Top of Information shown

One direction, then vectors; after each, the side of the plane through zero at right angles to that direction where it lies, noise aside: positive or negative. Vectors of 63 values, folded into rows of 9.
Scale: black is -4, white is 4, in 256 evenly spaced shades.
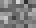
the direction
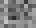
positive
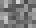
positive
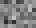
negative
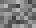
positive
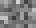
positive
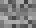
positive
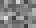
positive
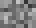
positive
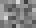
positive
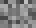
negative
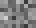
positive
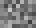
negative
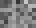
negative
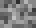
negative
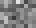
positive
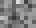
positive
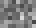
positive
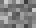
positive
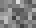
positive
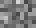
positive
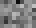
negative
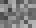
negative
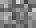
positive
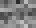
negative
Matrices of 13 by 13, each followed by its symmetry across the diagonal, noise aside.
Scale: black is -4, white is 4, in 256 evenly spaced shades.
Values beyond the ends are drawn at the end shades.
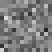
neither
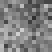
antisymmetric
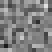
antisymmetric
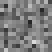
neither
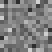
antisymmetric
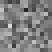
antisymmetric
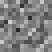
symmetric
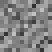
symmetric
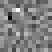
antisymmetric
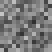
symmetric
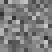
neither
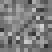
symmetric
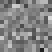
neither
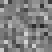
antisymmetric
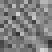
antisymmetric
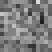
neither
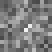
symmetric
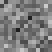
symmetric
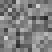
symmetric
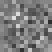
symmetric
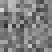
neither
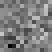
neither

Bottom of Information shown

[What you need to do]:
Return all lines in the data that include the word "noise".

[Task result]:
One direction, then vectors; after each, the side of the plane through zero at right angles to that direction where it lies, noise aside: positive or negative. Vectors of 63 values, folded into rows of 9.
Matrices of 13 by 13, each followed by its symmetry across the diagonal, noise aside.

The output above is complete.